• How to complete this task:
Write each line out a second time, exactly as shown below.
+---+
Here is a tiny trained network, its code and every weight. The questions are about switching its units off for an input and a class, where a switched-off unit gives its printed mean instead of its output.

import numpy as np


def w(rows, s, z=0):
    codes = np.array(rows[::2]) - 128.0
    scale = np.full(codes.shape[1], s)
    scale[-1] = z or s
    return codes * scale


def norm(h):
    return h / np.sqrt((h * h).mean(-1, keepdims=True) + 1e-5)


def f(y):
    return np.maximum(y, 0)


def log_softmax(a):
    a = a - a.max(-1, keepdims=True)
    return a - np.log(np.exp(a).sum(-1, keepdims=True))


def net(x, mask):
    res = np.array(x, float).reshape(1, 5) / 4 @ E
    u = 0
    for l in range(2):
        y = f(norm(res) @ A[l][:, :-1].T + A[l][:, -1])
        res = res + np.where(mask[u : u + 14], y, B[l][:, -1]) @ B[l][:, :-1]
        u += 14
    return log_softmax(norm(res)[-1] @ U[:, :-1].T + U[:, -1])


A, B = {}, {}
E = w([
[129,131,132,125,129],'x0',
[129,127,126,129,129],'x1',
[36,127,152,209,176],'x2',
[126,59,179,96,136],'x3',
[3,126,110,107,63],'x4',
],0.0063)
A[0] = w([
[173,64,115,85,78,140],'L0N1',
[83,253,91,134,77,33],'L0N2',
[111,84,75,153,100,71],'L0N3',
[154,107,119,242,179,89],'L0N4',
[213,147,102,74,102,158],'L0N5',
[161,137,2,202,139,132],'L0N6',
[133,133,195,219,101,114],'L0N7',
[33,128,92,158,193,57],'L0N8',
[194,132,193,110,237,102],'L0N9',
[168,117,95,152,101,35],'L0N10',
[77,107,85,77,60,81],'L0N11',
[126,172,78,85,19,3],'L0N12',
[73,133,149,146,80,49],'L0N13',
[242,185,119,217,149,89],'L0N14',
],0.008,0.0033)
B[0] = w([
[191,155,189,84,128,215],'L0N1',
[174,86,21,150,157,201],'L0N2',
[173,139,115,120,79,142],'L0N3',
[78,161,157,71,212,229],'L0N4',
[102,113,44,213,2,246],'L0N5',
[124,180,202,95,150,208],'L0N6',
[85,120,62,50,154,195],'L0N7',
[182,143,223,163,94,226],'L0N8',
[143,72,30,190,159,252],'L0N9',
[88,157,120,147,58,139],'L0N10',
[125,172,171,92,232,204],'L0N11',
[115,114,6,55,186,192],'L0N12',
[179,118,113,177,37,173],'L0N13',
[74,176,240,85,46,254],'L0N14',
],0.0052,0.0048)
A[1] = w([
[167,92,116,148,131,42],'L1N1',
[150,161,158,129,217,109],'L1N2',
[185,60,50,131,74,102],'L1N3',
[119,170,85,204,87,52],'L1N4',
[108,49,132,107,66,216],'L1N5',
[148,105,142,22,38,17],'L1N6',
[59,51,112,193,213,67],'L1N7',
[187,93,103,114,114,1],'L1N8',
[143,176,167,71,151,81],'L1N9',
[134,159,44,150,198,110],'L1N10',
[75,108,161,129,76,21],'L1N11',
[88,159,98,255,152,63],'L1N12',
[123,90,211,182,115,235],'L1N13',
[186,146,121,199,99,61],'L1N14',
],0.0095,0.0034)
B[1] = w([
[120,100,143,185,103,145],'L1N1',
[152,111,83,71,228,208],'L1N2',
[35,33,157,139,134,228],'L1N3',
[255,223,155,75,38,181],'L1N4',
[131,119,189,172,195,218],'L1N5',
[138,225,143,137,230,217],'L1N6',
[246,158,43,181,99,238],'L1N7',
[35,102,192,183,82,162],'L1N8',
[28,155,197,101,212,172],'L1N9',
[127,72,122,115,75,192],'L1N10',
[165,82,170,137,104,159],'L1N11',
[134,195,204,84,135,211],'L1N12',
[109,68,79,118,77,253],'L1N13',
[88,193,145,150,91,171],'L1N14',
],0.0061,0.0053)
U = w([
[164,221,164,124,6,208],'0',
[91,169,220,68,223,157],'1',
[117,27,229,191,68,182],'2',
[226,70,62,164,191,19],'3',
[115,99,8,32,60,2],'4',
],0.015,0.0027)

Each question gives the input, the list of numbers given to net, and the class t.
The units are the neurons (one row each of A and B). Each row of codes is followed by its name. A weight is (code - 128) times the scale printed after its matrix; where a second scale follows, it is the last column's (A, B and U).
mask holds one flag per neuron, layer by layer. A switched-off neuron (its flag False) gives its mean, the last column of its row in B, instead of its output. The means were averaged over made-up inputs and are rounded, as every weight is.
A unit's drop is (log p(t) with every unit on - log p(t) with that unit switched off) / (log p(t) with every unit on - log p(t) with every unit switched off).
The circuit of an input: a set's keep is (log p(t) with only the set's units on - log p(t) with every unit switched off) / (log p(t) with every unit on - log p(t) with every unit switched off). Starting from the 12 units with the biggest drops (on a tie, the unit counted first), units are removed one at a time, each time the one whose removal leaves the highest keep (on an exact tie, the one counted first), for as long as the keep stays at least 0.8.
circuit, biggest first: the units of the circuit, biggest drop first
most important unit: the unit with the biggest drop
top k neurons: the k neurons with the biggest drops, biggest first
k most important neurons of layer l: the k neurons of layer l with the biggest drops, biggest first
drop when u is switched off: that unit's drop, to one decimal
input [4,0,-5,-8,1], class 4: top 3 neurons	L0N12, L0N2, L0N8
input [-1,-4,8,5,-5], class 3: circuit, biggest first	L1N7
input [8,4,8,2,0], class 3: top 2 neurons	L0N14, L1N7
input [0,-7,-2,-8,4], class 4: 2 most important neurons of layer 0	L0N12, L0N2
input [5,-8,4,0,8], class 0: 3 most important neurons of layer 1	L1N3, L1N4, L1N12
input [-6,-4,-6,-2,-5], class 0: top 2 neurons	L0N5, L0N14
input [6,-4,0,-1,-6], class 0: top 4 neurons	L0N5, L0N9, L0N11, L0N14
input [8,-3,-3,1,0], class 2: top 3 neurons	L0N5, L1N3, L0N14
input [0,-6,-8,2,-1], class 2: top 2 neurons	L0N5, L1N3
input [-3,-2,3,-1,7], class 0: top 2 neurons	L0N14, L1N4
input [-7,5,1,5,0], class 3: top 3 neurons	L0N14, L0N5, L1N7
input [-2,-4,-5,3,1], class 1: top 2 neurons	L1N6, L0N9
input [-1,1,-4,1,-8], class 2: top 2 neurons	L0N9, L1N3
input [0,8,7,4,-8], class 3: most important unit	L0N9
input [-7,0,2,2,0], class 3: top 2 neurons	L0N14, L0N1
input [5,0,-4,-8,2], class 4: 2 most important neurons of layer 0	L0N12, L0N2
input [8,-8,-3,1,3], class 1: 2 most important neurons of layer 0	L0N9, L0N1
input [5,4,-4,-3,-6], class 0: drop when L0N5 is switched off	0.2
input [3,-7,-3,-3,-6], class 0: drop when L0N5 is switched off	0.3
input [8,4,-2,-6,-5], class 0: drop when L0N5 is switched off	0.4
input [5,3,3,5,-5], class 3: circuit, biggest first	L0N9
input [-1,6,-1,-6,4], class 4: 2 most important neurons of layer 0	L0N12, L0N2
+---+
• Completed exercise:
Here is a tiny trained network, its code and every weight. The questions are about switching its units off for an input and a class, where a switched-off unit gives its printed mean instead of its output.

import numpy as np


def w(rows, s, z=0):
    codes = np.array(rows[::2]) - 128.0
    scale = np.full(codes.shape[1], s)
    scale[-1] = z or s
    return codes * scale


def norm(h):
    return h / np.sqrt((h * h).mean(-1, keepdims=True) + 1e-5)


def f(y):
    return np.maximum(y, 0)


def log_softmax(a):
    a = a - a.max(-1, keepdims=True)
    return a - np.log(np.exp(a).sum(-1, keepdims=True))


def net(x, mask):
    res = np.array(x, float).reshape(1, 5) / 4 @ E
    u = 0
    for l in range(2):
        y = f(norm(res) @ A[l][:, :-1].T + A[l][:, -1])
        res = res + np.where(mask[u : u + 14], y, B[l][:, -1]) @ B[l][:, :-1]
        u += 14
    return log_softmax(norm(res)[-1] @ U[:, :-1].T + U[:, -1])


A, B = {}, {}
E = w([
[129,131,132,125,129],'x0',
[129,127,126,129,129],'x1',
[36,127,152,209,176],'x2',
[126,59,179,96,136],'x3',
[3,126,110,107,63],'x4',
],0.0063)
A[0] = w([
[173,64,115,85,78,140],'L0N1',
[83,253,91,134,77,33],'L0N2',
[111,84,75,153,100,71],'L0N3',
[154,107,119,242,179,89],'L0N4',
[213,147,102,74,102,158],'L0N5',
[161,137,2,202,139,132],'L0N6',
[133,133,195,219,101,114],'L0N7',
[33,128,92,158,193,57],'L0N8',
[194,132,193,110,237,102],'L0N9',
[168,117,95,152,101,35],'L0N10',
[77,107,85,77,60,81],'L0N11',
[126,172,78,85,19,3],'L0N12',
[73,133,149,146,80,49],'L0N13',
[242,185,119,217,149,89],'L0N14',
],0.008,0.0033)
B[0] = w([
[191,155,189,84,128,215],'L0N1',
[174,86,21,150,157,201],'L0N2',
[173,139,115,120,79,142],'L0N3',
[78,161,157,71,212,229],'L0N4',
[102,113,44,213,2,246],'L0N5',
[124,180,202,95,150,208],'L0N6',
[85,120,62,50,154,195],'L0N7',
[182,143,223,163,94,226],'L0N8',
[143,72,30,190,159,252],'L0N9',
[88,157,120,147,58,139],'L0N10',
[125,172,171,92,232,204],'L0N11',
[115,114,6,55,186,192],'L0N12',
[179,118,113,177,37,173],'L0N13',
[74,176,240,85,46,254],'L0N14',
],0.0052,0.0048)
A[1] = w([
[167,92,116,148,131,42],'L1N1',
[150,161,158,129,217,109],'L1N2',
[185,60,50,131,74,102],'L1N3',
[119,170,85,204,87,52],'L1N4',
[108,49,132,107,66,216],'L1N5',
[148,105,142,22,38,17],'L1N6',
[59,51,112,193,213,67],'L1N7',
[187,93,103,114,114,1],'L1N8',
[143,176,167,71,151,81],'L1N9',
[134,159,44,150,198,110],'L1N10',
[75,108,161,129,76,21],'L1N11',
[88,159,98,255,152,63],'L1N12',
[123,90,211,182,115,235],'L1N13',
[186,146,121,199,99,61],'L1N14',
],0.0095,0.0034)
B[1] = w([
[120,100,143,185,103,145],'L1N1',
[152,111,83,71,228,208],'L1N2',
[35,33,157,139,134,228],'L1N3',
[255,223,155,75,38,181],'L1N4',
[131,119,189,172,195,218],'L1N5',
[138,225,143,137,230,217],'L1N6',
[246,158,43,181,99,238],'L1N7',
[35,102,192,183,82,162],'L1N8',
[28,155,197,101,212,172],'L1N9',
[127,72,122,115,75,192],'L1N10',
[165,82,170,137,104,159],'L1N11',
[134,195,204,84,135,211],'L1N12',
[109,68,79,118,77,253],'L1N13',
[88,193,145,150,91,171],'L1N14',
],0.0061,0.0053)
U = w([
[164,221,164,124,6,208],'0',
[91,169,220,68,223,157],'1',
[117,27,229,191,68,182],'2',
[226,70,62,164,191,19],'3',
[115,99,8,32,60,2],'4',
],0.015,0.0027)

Each question gives the input, the list of numbers given to net, and the class t.
The units are the neurons (one row each of A and B). Each row of codes is followed by its name. A weight is (code - 128) times the scale printed after its matrix; where a second scale follows, it is the last column's (A, B and U).
mask holds one flag per neuron, layer by layer. A switched-off neuron (its flag False) gives its mean, the last column of its row in B, instead of its output. The means were averaged over made-up inputs and are rounded, as every weight is.
A unit's drop is (log p(t) with every unit on - log p(t) with that unit switched off) / (log p(t) with every unit on - log p(t) with every unit switched off).
The circuit of an input: a set's keep is (log p(t) with only the set's units on - log p(t) with every unit switched off) / (log p(t) with every unit on - log p(t) with every unit switched off). Starting from the 12 units with the biggest drops (on a tie, the unit counted first), units are removed one at a time, each time the one whose removal leaves the highest keep (on an exact tie, the one counted first), for as long as the keep stays at least 0.8.
circuit, biggest first: the units of the circuit, biggest drop first
most important unit: the unit with the biggest drop
top k neurons: the k neurons with the biggest drops, biggest first
k most important neurons of layer l: the k neurons of layer l with the biggest drops, biggest first
drop when u is switched off: that unit's drop, to one decimal
input [4,0,-5,-8,1], class 4: top 3 neurons	L0N12, L0N2, L0N8
input [-1,-4,8,5,-5], class 3: circuit, biggest first	L1N7
input [8,4,8,2,0], class 3: top 2 neurons	L0N14, L1N7
input [0,-7,-2,-8,4], class 4: 2 most important neurons of layer 0	L0N12, L0N2
input [5,-8,4,0,8], class 0: 3 most important neurons of layer 1	L1N3, L1N4, L1N12
input [-6,-4,-6,-2,-5], class 0: top 2 neurons	L0N5, L0N14
input [6,-4,0,-1,-6], class 0: top 4 neurons	L0N5, L0N9, L0N11, L0N14
input [8,-3,-3,1,0], class 2: top 3 neurons	L0N5, L1N3, L0N14
input [0,-6,-8,2,-1], class 2: top 2 neurons	L0N5, L1N3
input [-3,-2,3,-1,7], class 0: top 2 neurons	L0N14, L1N4
input [-7,5,1,5,0], class 3: top 3 neurons	L0N14, L0N5, L1N7
input [-2,-4,-5,3,1], class 1: top 2 neurons	L1N6, L0N9
input [-1,1,-4,1,-8], class 2: top 2 neurons	L0N9, L1N3
input [0,8,7,4,-8], class 3: most important unit	L0N9
input [-7,0,2,2,0], class 3: top 2 neurons	L0N14, L0N1
input [5,0,-4,-8,2], class 4: 2 most important neurons of layer 0	L0N12, L0N2
input [8,-8,-3,1,3], class 1: 2 most important neurons of layer 0	L0N9, L0N1
input [5,4,-4,-3,-6], class 0: drop when L0N5 is switched off	0.2
input [3,-7,-3,-3,-6], class 0: drop when L0N5 is switched off	0.3
input [8,4,-2,-6,-5], class 0: drop when L0N5 is switched off	0.4
input [5,3,3,5,-5], class 3: circuit, biggest first	L0N9
input [-1,6,-1,-6,4], class 4: 2 most important neurons of layer 0	L0N12, L0N2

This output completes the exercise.